Transcribe exactly the line containing "T = len(ids)" plus every later line in the data.

*** Data supplied

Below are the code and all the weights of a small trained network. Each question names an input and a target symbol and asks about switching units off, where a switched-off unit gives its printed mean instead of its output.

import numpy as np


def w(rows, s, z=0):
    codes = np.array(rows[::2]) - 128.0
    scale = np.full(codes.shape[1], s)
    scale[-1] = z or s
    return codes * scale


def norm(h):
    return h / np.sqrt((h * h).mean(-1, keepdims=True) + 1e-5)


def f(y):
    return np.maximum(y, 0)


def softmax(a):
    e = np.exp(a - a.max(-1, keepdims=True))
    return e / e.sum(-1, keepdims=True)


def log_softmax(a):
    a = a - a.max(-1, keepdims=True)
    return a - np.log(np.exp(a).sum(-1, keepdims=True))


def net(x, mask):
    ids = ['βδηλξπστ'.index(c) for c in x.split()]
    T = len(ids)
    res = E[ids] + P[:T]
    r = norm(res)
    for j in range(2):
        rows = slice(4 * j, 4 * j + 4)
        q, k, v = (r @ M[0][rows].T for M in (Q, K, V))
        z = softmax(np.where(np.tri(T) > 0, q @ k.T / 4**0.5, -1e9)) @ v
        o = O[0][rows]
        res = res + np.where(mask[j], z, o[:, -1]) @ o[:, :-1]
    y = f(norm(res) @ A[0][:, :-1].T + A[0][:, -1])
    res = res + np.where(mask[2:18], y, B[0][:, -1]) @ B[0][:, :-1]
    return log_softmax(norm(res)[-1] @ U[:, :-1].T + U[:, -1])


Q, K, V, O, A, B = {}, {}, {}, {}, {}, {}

******

**Solution:**
    T = len(ids)
    res = E[ids] + P[:T]
    r = norm(res)
    for j in range(2):
        rows = slice(4 * j, 4 * j + 4)
        q, k, v = (r @ M[0][rows].T for M in (Q, K, V))
        z = softmax(np.where(np.tri(T) > 0, q @ k.T / 4**0.5, -1e9)) @ v
        o = O[0][rows]
        res = res + np.where(mask[j], z, o[:, -1]) @ o[:, :-1]
    y = f(norm(res) @ A[0][:, :-1].T + A[0][:, -1])
    res = res + np.where(mask[2:18], y, B[0][:, -1]) @ B[0][:, :-1]
    return log_softmax(norm(res)[-1] @ U[:, :-1].T + U[:, -1])


Q, K, V, O, A, B = {}, {}, {}, {}, {}, {}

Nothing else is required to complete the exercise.